■ **Task**
Report the number of lines in the data where the word "evened" appears, and add no other text.

■ **Material supplied**
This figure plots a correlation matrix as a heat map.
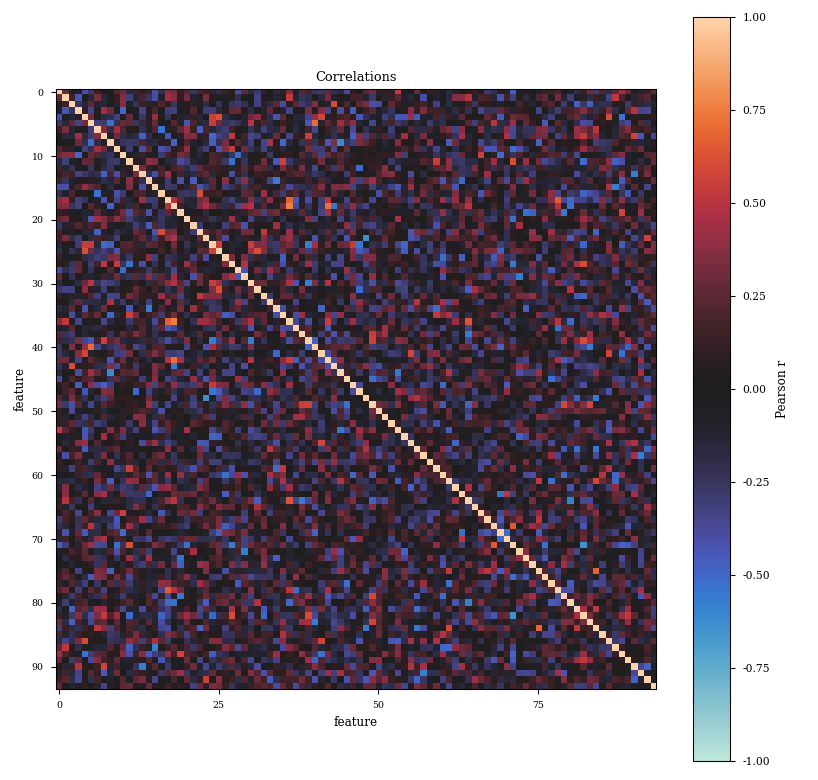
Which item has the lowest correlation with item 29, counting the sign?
72
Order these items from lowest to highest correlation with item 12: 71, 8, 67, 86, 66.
8, 71, 66, 67, 86
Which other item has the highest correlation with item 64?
36
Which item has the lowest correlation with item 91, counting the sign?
57
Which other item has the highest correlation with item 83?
49
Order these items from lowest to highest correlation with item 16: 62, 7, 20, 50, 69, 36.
50, 20, 7, 69, 36, 62
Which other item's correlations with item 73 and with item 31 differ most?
19
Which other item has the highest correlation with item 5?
40
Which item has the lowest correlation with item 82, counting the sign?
71
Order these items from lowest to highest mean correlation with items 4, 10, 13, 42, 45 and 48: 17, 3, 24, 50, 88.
3, 50, 88, 17, 24
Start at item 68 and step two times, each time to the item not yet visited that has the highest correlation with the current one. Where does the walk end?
11
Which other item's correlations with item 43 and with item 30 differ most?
18
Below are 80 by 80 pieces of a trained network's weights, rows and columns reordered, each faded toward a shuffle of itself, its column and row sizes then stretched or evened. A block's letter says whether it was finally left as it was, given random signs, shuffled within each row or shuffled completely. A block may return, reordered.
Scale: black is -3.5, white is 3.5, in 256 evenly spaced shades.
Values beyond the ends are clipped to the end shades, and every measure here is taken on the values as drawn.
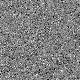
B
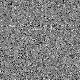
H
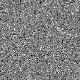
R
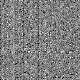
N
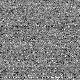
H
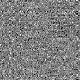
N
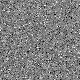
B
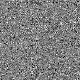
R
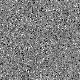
R
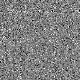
R
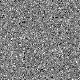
R
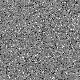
B
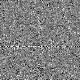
R
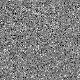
R
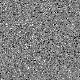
H
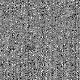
N
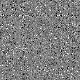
R
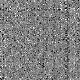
N
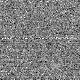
H
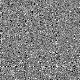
R
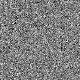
R
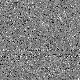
H
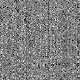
N
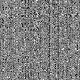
N
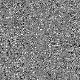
R
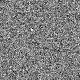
B
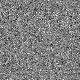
H
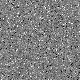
B
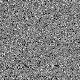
H
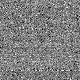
H
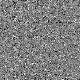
R
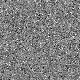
B
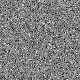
B
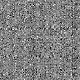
N
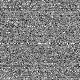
H
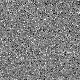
H
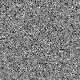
B
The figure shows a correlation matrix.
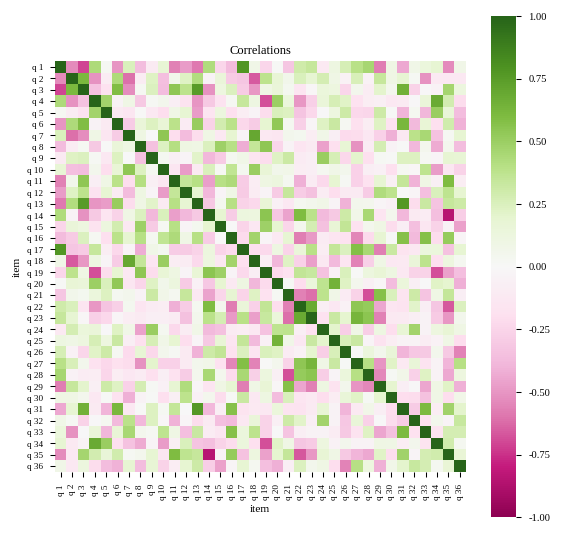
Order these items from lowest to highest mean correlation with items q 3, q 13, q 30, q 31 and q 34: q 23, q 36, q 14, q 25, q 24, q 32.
q 14, q 32, q 23, q 25, q 24, q 36
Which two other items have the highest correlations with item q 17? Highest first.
q 1, q 27
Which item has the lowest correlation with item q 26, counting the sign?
q 36
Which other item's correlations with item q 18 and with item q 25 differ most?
q 20
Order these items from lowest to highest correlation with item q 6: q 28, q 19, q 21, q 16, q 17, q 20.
q 17, q 28, q 21, q 19, q 16, q 20
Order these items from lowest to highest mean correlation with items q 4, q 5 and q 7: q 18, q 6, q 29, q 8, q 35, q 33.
q 6, q 8, q 29, q 33, q 35, q 18
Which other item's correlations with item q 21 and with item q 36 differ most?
q 29
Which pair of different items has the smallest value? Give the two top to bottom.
q 14, q 35
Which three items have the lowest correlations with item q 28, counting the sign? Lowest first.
q 21, q 29, q 35
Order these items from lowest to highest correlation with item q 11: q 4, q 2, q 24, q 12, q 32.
q 32, q 24, q 4, q 2, q 12
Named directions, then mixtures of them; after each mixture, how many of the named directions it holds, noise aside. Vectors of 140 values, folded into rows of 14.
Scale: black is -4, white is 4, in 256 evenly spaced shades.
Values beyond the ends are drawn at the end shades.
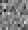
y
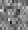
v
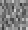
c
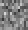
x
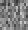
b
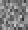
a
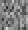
four
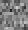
four
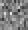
one
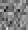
four
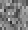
one
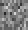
one
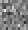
one
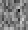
four
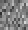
two
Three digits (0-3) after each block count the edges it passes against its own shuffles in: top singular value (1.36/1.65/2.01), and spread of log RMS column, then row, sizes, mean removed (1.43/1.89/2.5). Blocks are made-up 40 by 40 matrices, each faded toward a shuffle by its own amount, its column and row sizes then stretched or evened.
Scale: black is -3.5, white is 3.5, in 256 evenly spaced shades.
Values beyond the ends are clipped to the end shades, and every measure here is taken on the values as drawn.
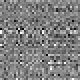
3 1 2
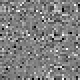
2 0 1
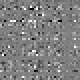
0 2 3
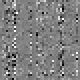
1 3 0
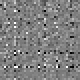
2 2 2
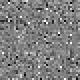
0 1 1
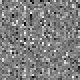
1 2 0
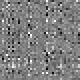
2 2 1
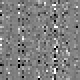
1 3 0
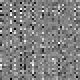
3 3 0
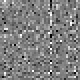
3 2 0
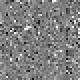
0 2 1
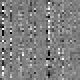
2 3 0
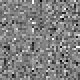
0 2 1
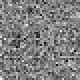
2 0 0
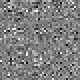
2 1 2
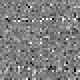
1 1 2
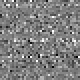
0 0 3
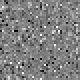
0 1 0
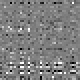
3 2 3
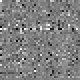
1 1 2
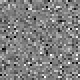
2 1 1
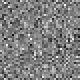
3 0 0
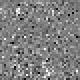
1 1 1
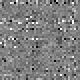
1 1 2
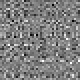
3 0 2
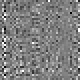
3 3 0
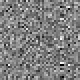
2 1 1
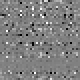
0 1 3
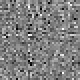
1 1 1
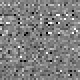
1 0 2
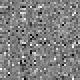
1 2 1
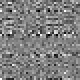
3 1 3
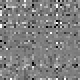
2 2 3
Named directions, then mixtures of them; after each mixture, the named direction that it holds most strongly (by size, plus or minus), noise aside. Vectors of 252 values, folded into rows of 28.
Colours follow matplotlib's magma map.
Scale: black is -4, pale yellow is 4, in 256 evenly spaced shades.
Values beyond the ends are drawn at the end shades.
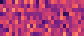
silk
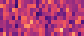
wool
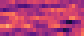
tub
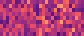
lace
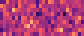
wool
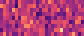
wool
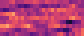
tub
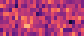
wool
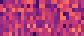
silk
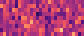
wool
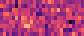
wool
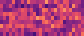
lace
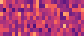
silk
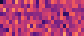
silk
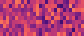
lace
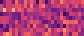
silk
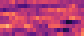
tub
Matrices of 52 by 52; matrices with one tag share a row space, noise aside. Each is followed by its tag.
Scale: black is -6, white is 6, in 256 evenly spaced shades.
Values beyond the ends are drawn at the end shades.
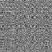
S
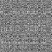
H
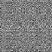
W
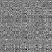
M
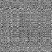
H
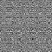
W
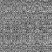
M
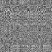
H
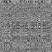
H
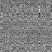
H
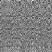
W
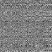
M
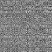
M
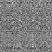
W
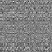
S
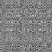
W
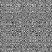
W
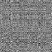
H
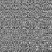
M
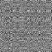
H
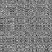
S
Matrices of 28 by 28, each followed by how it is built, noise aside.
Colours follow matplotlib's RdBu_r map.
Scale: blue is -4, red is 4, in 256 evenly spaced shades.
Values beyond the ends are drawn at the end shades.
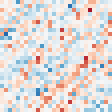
Hankel
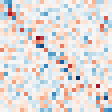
banded
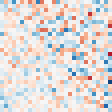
upper triangular
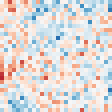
smooth
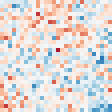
smooth
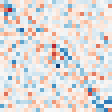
banded
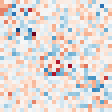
block diagonal
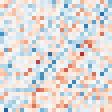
Hankel
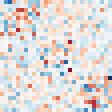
block diagonal
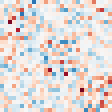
block diagonal
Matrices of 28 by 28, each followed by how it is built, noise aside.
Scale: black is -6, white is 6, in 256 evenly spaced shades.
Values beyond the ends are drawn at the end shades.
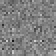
low rank
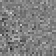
lower triangular
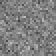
Toeplitz
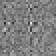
low rank
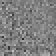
lower triangular
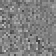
lower triangular
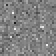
sparse
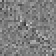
banded
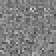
uneven rows
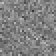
Toeplitz
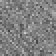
Toeplitz
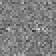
uneven rows
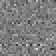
uneven rows
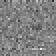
uneven rows
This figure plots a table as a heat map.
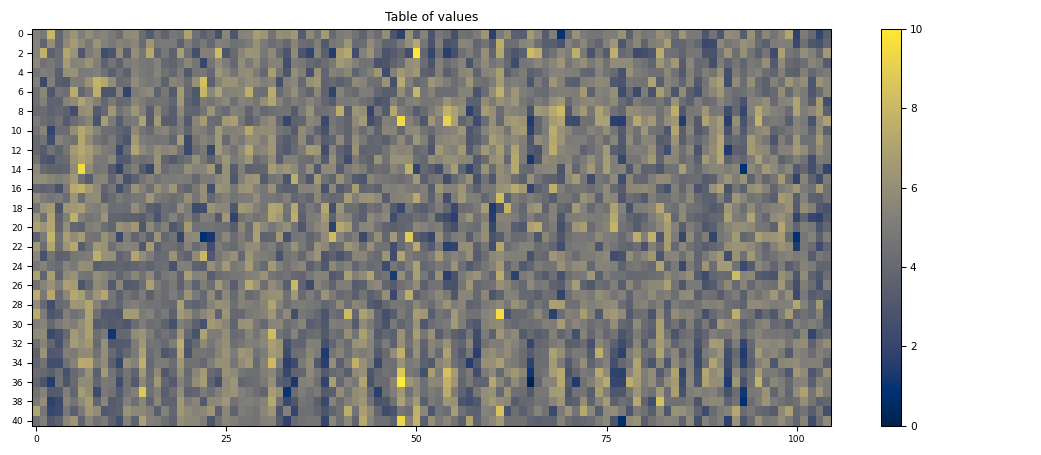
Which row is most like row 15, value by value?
26
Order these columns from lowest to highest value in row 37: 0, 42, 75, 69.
0, 75, 42, 69
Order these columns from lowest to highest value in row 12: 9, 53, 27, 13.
9, 27, 53, 13
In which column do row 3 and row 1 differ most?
69
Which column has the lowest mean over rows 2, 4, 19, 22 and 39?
54
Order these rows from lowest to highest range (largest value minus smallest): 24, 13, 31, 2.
24, 13, 31, 2
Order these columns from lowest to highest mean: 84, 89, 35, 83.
35, 89, 83, 84
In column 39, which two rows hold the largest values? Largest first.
21, 36
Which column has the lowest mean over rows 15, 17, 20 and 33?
77
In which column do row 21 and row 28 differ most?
100
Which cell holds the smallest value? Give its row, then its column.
36, 65
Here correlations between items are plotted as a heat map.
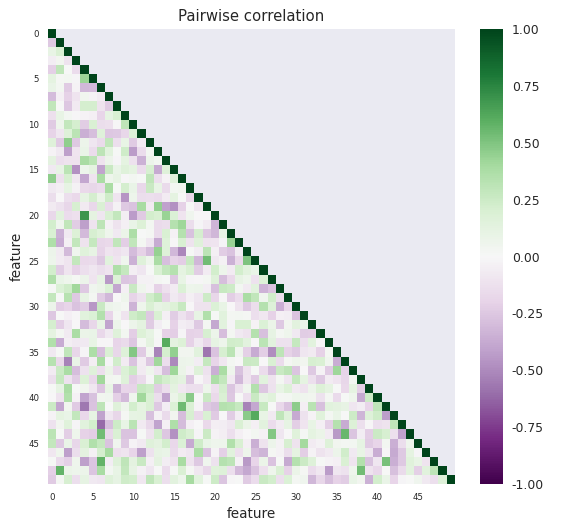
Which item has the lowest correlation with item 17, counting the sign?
45
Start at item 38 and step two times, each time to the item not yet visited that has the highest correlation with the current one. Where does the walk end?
1
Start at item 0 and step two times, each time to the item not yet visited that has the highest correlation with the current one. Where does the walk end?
41
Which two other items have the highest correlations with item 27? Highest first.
44, 0
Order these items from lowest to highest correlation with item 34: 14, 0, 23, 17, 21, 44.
17, 44, 21, 23, 0, 14
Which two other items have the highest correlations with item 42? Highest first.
25, 24
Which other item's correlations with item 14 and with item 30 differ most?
5
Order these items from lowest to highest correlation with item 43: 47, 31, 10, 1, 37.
47, 31, 1, 37, 10
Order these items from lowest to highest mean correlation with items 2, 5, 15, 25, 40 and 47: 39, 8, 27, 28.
27, 8, 28, 39
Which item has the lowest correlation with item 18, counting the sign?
9
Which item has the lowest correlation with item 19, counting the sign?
35
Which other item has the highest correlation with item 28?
3
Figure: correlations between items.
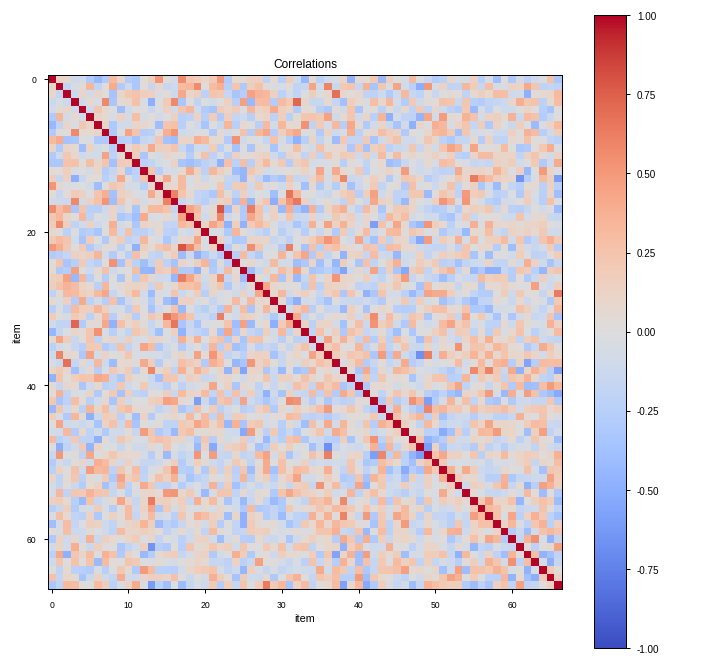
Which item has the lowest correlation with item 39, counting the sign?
0
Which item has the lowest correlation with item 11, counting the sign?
22
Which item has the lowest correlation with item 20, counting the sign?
54
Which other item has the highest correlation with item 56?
13
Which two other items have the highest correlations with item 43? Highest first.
49, 36
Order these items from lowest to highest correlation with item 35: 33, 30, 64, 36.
30, 36, 33, 64
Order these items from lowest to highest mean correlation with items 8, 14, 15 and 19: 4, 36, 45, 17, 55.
4, 36, 45, 55, 17
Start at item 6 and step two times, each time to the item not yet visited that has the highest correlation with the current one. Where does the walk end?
23
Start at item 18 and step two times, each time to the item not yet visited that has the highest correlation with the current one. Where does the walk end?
17
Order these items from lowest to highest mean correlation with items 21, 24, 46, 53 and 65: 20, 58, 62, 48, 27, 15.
62, 15, 48, 27, 20, 58
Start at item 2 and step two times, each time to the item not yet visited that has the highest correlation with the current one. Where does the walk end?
26
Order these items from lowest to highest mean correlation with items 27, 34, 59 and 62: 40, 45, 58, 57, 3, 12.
40, 12, 58, 3, 57, 45
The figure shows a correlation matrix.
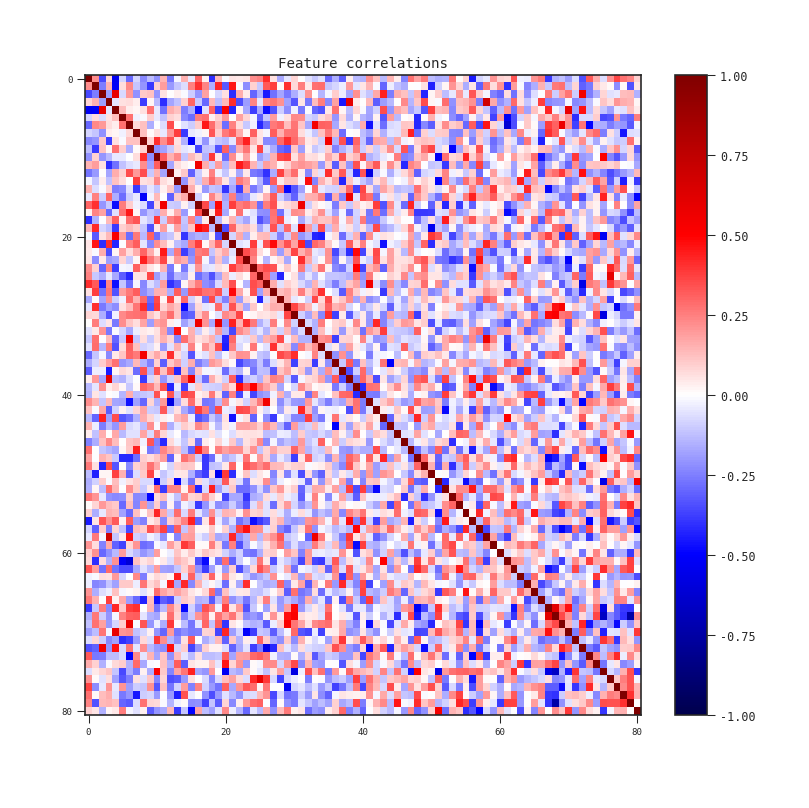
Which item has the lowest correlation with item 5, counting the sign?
61
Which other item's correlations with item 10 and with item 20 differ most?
75
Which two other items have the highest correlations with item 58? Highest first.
3, 33
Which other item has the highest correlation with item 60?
53
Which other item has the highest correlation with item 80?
51
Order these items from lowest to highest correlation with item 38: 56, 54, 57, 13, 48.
57, 54, 13, 48, 56
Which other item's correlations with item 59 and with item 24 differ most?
39
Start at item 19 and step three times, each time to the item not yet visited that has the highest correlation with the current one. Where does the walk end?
11
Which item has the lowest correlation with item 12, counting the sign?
41
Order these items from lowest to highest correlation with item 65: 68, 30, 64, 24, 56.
68, 24, 56, 64, 30
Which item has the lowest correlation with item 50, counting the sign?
19
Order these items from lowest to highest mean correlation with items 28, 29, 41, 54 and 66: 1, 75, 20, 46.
46, 20, 75, 1
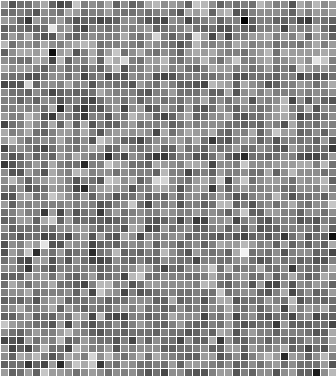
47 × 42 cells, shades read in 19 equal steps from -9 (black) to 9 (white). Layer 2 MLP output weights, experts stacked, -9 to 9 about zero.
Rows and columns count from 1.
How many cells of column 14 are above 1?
12
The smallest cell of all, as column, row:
31, 3
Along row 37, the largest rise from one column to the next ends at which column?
13
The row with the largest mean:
8
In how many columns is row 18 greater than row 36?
18
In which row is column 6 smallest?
27
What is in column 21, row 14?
2
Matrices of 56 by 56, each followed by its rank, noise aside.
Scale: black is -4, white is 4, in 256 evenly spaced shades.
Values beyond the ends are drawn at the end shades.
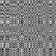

■ **Response to this task**
2